◆ Source records
Below are the code and all the weights of a small trained network. Each question names an input and a target symbol and asks about switching units off, where a switched-off unit gives its printed mean instead of its output.

import numpy as np


def w(rows, s, z=0):
    codes = np.array(rows[::2]) - 128.0
    scale = np.full(codes.shape[1], s)
    scale[-1] = z or s
    return codes * scale


def norm(h):
    return h / np.sqrt((h * h).mean(-1, keepdims=True) + 1e-5)


def f(y):
    return y / 2 * (1 + np.tanh(0.7978845608 * (y + 0.044715 * y**3)))


def softmax(a):
    e = np.exp(a - a.max(-1, keepdims=True))
    return e / e.sum(-1, keepdims=True)


def log_softmax(a):
    a = a - a.max(-1, keepdims=True)
    return a - np.log(np.exp(a).sum(-1, keepdims=True))


def net(x, mask):
    ids = ['γδζθξψ'.index(c) for c in x.split()]
    T = len(ids)
    res = E[ids] + P[:T]
    u = 0
    for l in range(2):
        q, k, v = (norm(res) @ M[l].T for M in (Q, K, V))
        z = softmax(np.where(np.tri(T) > 0, q @ k.T / 2**0.5, -1e9)) @ v
        res = res + np.where(mask[u], z, O[l][:, -1]) @ O[l][:, :-1]
        u += 1
        y = f(norm(res) @ A[l][:, :-1].T + A[l][:, -1])
        res = res + np.where(mask[u : u + 8], y, B[l][:, -1]) @ B[l][:, :-1]
        u += 8
    return log_softmax(norm(res)[-1] @ U[:, :-1].T + U[:, -1])


Q, K, V, O, A, B = {}, {}, {}, {}, {}, {}
E = w([
[133,151,154,102,181,34,85],'γ',
[84,139,142,140,194,121,72],'δ',
[177,134,214,171,109,80,139],'ζ',
[164,139,243,147,90,64,125],'θ',
[158,159,2,65,92,140,136],'ξ',
[171,140,231,156,95,67,140],'ψ',
],0.03)
P = w([
[62,25,2,228,225,12,117],'0',
[171,136,171,23,158,69,156],'1',
[177,154,168,28,116,68,118],'2',
[185,172,158,34,86,66,108],'3',
[183,176,148,45,64,70,107],'4',
[189,181,137,62,50,74,102],'5',
[189,183,139,63,41,81,92],'6',
[195,186,138,74,35,89,88],'7',
[199,191,132,87,30,91,84],'8',
[207,199,133,104,33,101,76],'9',
[212,208,129,112,30,105,69],'10',
],0.0079)
Q[0] = w([
[225,112,225,130,73,1,131],'0.h0',
[107,18,158,155,112,182,29],'0.h0',
],0.0072)
K[0] = w([
[116,49,132,124,100,6,171],'0.h0',
[59,144,179,143,151,126,136],'0.h0',
],0.013)
V[0] = w([
[1,77,118,178,142,155,138],'0.h0',
[199,29,40,92,94,195,123],'0.h0',
],0.0088)
O[0] = w([
[82,209,83,160,67,28,132,60],'0.h0',
[14,175,175,175,159,254,103,10],'0.h0',
],0.0087,0.012)
A[0] = w([
[72,142,112,159,161,188,172,132],'0.n0',
[5,48,90,156,129,165,144,4],'0.n1',
[138,140,130,174,164,61,138,168],'0.n2',
[109,71,90,121,224,99,120,103],'0.n3',
[130,116,66,91,194,154,148,131],'0.n4',
[82,87,149,136,201,138,102,182],'0.n5',
[129,131,127,96,183,103,79,73],'0.n6',
[164,141,165,65,119,163,112,77],'0.n7',
],0.02,0.011)
B[0] = w([
[104,56,71,89,104,129,91,134],'0.n0',
[114,161,5,28,241,184,130,127],'0.n1',
[137,158,199,125,107,128,98,251],'0.n2',
[85,125,37,156,173,203,207,171],'0.n3',
[72,124,43,83,191,75,153,152],'0.n4',
[173,157,117,145,154,65,190,140],'0.n5',
[6,79,89,60,138,129,93,172],'0.n6',
[124,113,134,208,164,145,188,162],'0.n7',
],0.017)
Q[1] = w([
[78,146,97,101,113,237,58],'1.h0',
[126,163,124,188,132,250,96],'1.h0',
],0.018)
K[1] = w([
[122,162,136,35,85,251,134],'1.h0',
[127,174,121,93,76,252,123],'1.h0',
],0.019)
V[1] = w([
[84,116,99,86,95,184,29],'1.h0',
[121,201,167,250,178,67,78],'1.h0',
],0.014)
O[1] = w([
[144,76,156,222,71,102,76,6],'1.h0',
[47,81,5,169,150,142,151,255],'1.h0',
],0.019,0.006)
A[1] = w([
[169,64,205,252,122,106,161,84],'1.n0',
[128,49,204,238,91,127,145,98],'1.n1',
[57,155,122,143,104,207,134,128],'1.n2',
[186,101,212,122,90,112,100,230],'1.n3',
[71,91,169,89,101,170,118,10],'1.n4',
[180,89,184,141,77,90,127,129],'1.n5',
[172,203,217,187,73,124,136,58],'1.n6',
[173,137,151,93,131,73,104,96],'1.n7',
],0.024,0.013)
B[1] = w([
[132,254,128,99,53,175,105,200],'1.n0',
[192,155,84,106,140,61,80,167],'1.n1',
[226,107,123,95,87,99,143,139],'1.n2',
[111,120,140,190,131,193,132,253],'1.n3',
[162,139,170,37,41,76,121,140],'1.n4',
[98,94,174,210,177,79,99,213],'1.n5',
[41,20,168,2,26,122,88,176],'1.n6',
[156,97,108,121,57,90,146,230],'1.n7',
],0.026,0.011)
U = w([
[50,130,95,136,128,164,146,168],'γ',
[164,146,140,53,53,40,136,2],'δ',
[59,110,130,126,2,199,162,108],'ζ',
[171,84,158,191,160,84,88,144],'θ',
[146,189,142,146,101,123,110,143],'ξ',
[172,124,199,110,132,176,168,128],'ψ',
],0.015,0.0092)

Each question gives the input, a string of symbols that net reads in full, and the target symbol t.
The units are the heads (2 rows each of Q, K, V and O) and the neurons (one row each of A and B). Each row of codes is followed by its name. A weight is (code - 128) times the scale printed after its matrix; where a second scale follows, it is the last column's (O, A, B and U).
mask holds one flag per unit, layer by layer, with each layer's heads first. A switched-off unit (its flag False) gives its mean, the last column of its rows in O or B, instead of its output. The means were averaged over made-up inputs and are rounded, as every weight is.
A unit's drop is (log p(t) with every unit on - log p(t) with that unit switched off) / (log p(t) with every unit on - log p(t) with every unit switched off).
most important unit: the unit with the biggest drop
k most important neurons: the k neurons with the biggest drops, biggest first
k most important neurons of layer l: the k neurons of layer l with the biggest drops, biggest first
input γ δ ψ γ ψ ξ γ ζ ψ γ, target θ: 2 most important neurons -> 0.n6, 0.n4
input θ γ ψ ψ, target θ: most important neuron -> 0.n7
input θ ψ ξ ξ θ ζ γ γ ψ, target θ: 2 most important neurons -> 0.n3, 0.n7
input ξ θ δ γ γ ξ δ γ, target ζ: 4 most important neurons of layer 1 -> 1.n3, 1.n5, 1.n7, 1.n1
input ξ θ ξ ξ δ ζ ξ ξ ζ γ, target γ: 2 most important neurons -> 0.n5, 0.n3
input γ δ δ ψ δ γ ψ δ δ ψ δ, target θ: 3 most important neurons -> 0.n6, 1.n5, 1.n1
input ξ θ ζ, target ψ: 2 most important neurons of layer 0 -> 0.n7, 0.n6
input ψ ξ ξ, target δ: 2 most important neurons -> 0.n2, 0.n4
input ξ θ δ θ θ ζ γ δ δ θ θ, target ψ: 2 most important neurons -> 0.n7, 0.n2
input γ ζ ψ γ ξ, target γ: 4 most important neurons -> 0.n4, 0.n2, 0.n7, 1.n7
input ξ ξ δ ψ γ ψ δ ξ γ ψ, target ψ: 4 most important neurons of layer 0 -> 0.n3, 0.n7, 0.n2, 0.n4
input γ θ ψ ψ δ ξ ψ ψ δ, target δ: 4 most important neurons -> 0.n4, 0.n6, 0.n3, 0.n5
input θ ψ δ ζ γ θ, target θ: 4 most important neurons -> 0.n7, 0.n3, 0.n4, 0.n5
input ξ γ ψ ψ γ ψ θ, target ψ: 3 most important neurons of layer 0 -> 0.n3, 0.n7, 0.n2
input θ ψ δ ζ δ γ ψ γ ζ ζ θ, target θ: 4 most important neurons -> 0.n7, 0.n3, 0.n4, 0.n6
input δ γ ψ ξ, target γ: 4 most important neurons -> 0.n2, 0.n4, 0.n7, 1.n7
input ψ γ γ δ γ δ γ δ ξ δ γ, target θ: 4 most important neurons -> 0.n6, 0.n2, 0.n5, 0.n4
input γ ξ ξ ξ ξ ψ ψ ξ γ ξ, target θ: 4 most important neurons -> 0.n0, 0.n3, 0.n4, 0.n2
input ζ ψ γ δ δ, target δ: 3 most important neurons of layer 0 -> 0.n5, 0.n6, 0.n3
input δ γ ξ ψ ξ ψ δ δ ψ θ θ, target ξ: most important unit -> 0.n6
input θ γ ψ ψ γ δ ψ ψ ψ γ ζ, target θ: 2 most important neurons of layer 0 -> 0.n4, 0.n3
input ξ ψ ψ ξ γ δ δ δ γ ψ, target ψ: most important unit -> 1.h0
input θ δ ζ, target θ: 3 most important neurons of layer 0 -> 0.n3, 0.n4, 0.n7
input δ γ δ ψ ζ ζ, target ξ: 2 most important neurons of layer 0 -> 0.n6, 0.n5
input ξ ψ γ ζ, target ψ: 2 most important neurons of layer 0 -> 0.n3, 0.n7
input δ ψ ψ ψ γ ψ, target ξ: 2 most important neurons of layer 0 -> 0.n6, 0.n4
input ψ γ ψ δ ψ δ ψ ψ ψ δ ζ, target δ: most important neuron of layer 0 -> 0.n6
input δ ψ ζ ψ, target ξ: 2 most important neurons of layer 0 -> 0.n6, 0.n7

◆ EXERCISE GOAL
Pull every line containing "output" out of the records.

◆ ANSWER BOX
Below are the code and all the weights of a small trained network. Each question names an input and a target symbol and asks about switching units off, where a switched-off unit gives its printed mean instead of its output.
mask holds one flag per unit, layer by layer, with each layer's heads first. A switched-off unit (its flag False) gives its mean, the last column of its rows in O or B, instead of its output. The means were averaged over made-up inputs and are rounded, as every weight is.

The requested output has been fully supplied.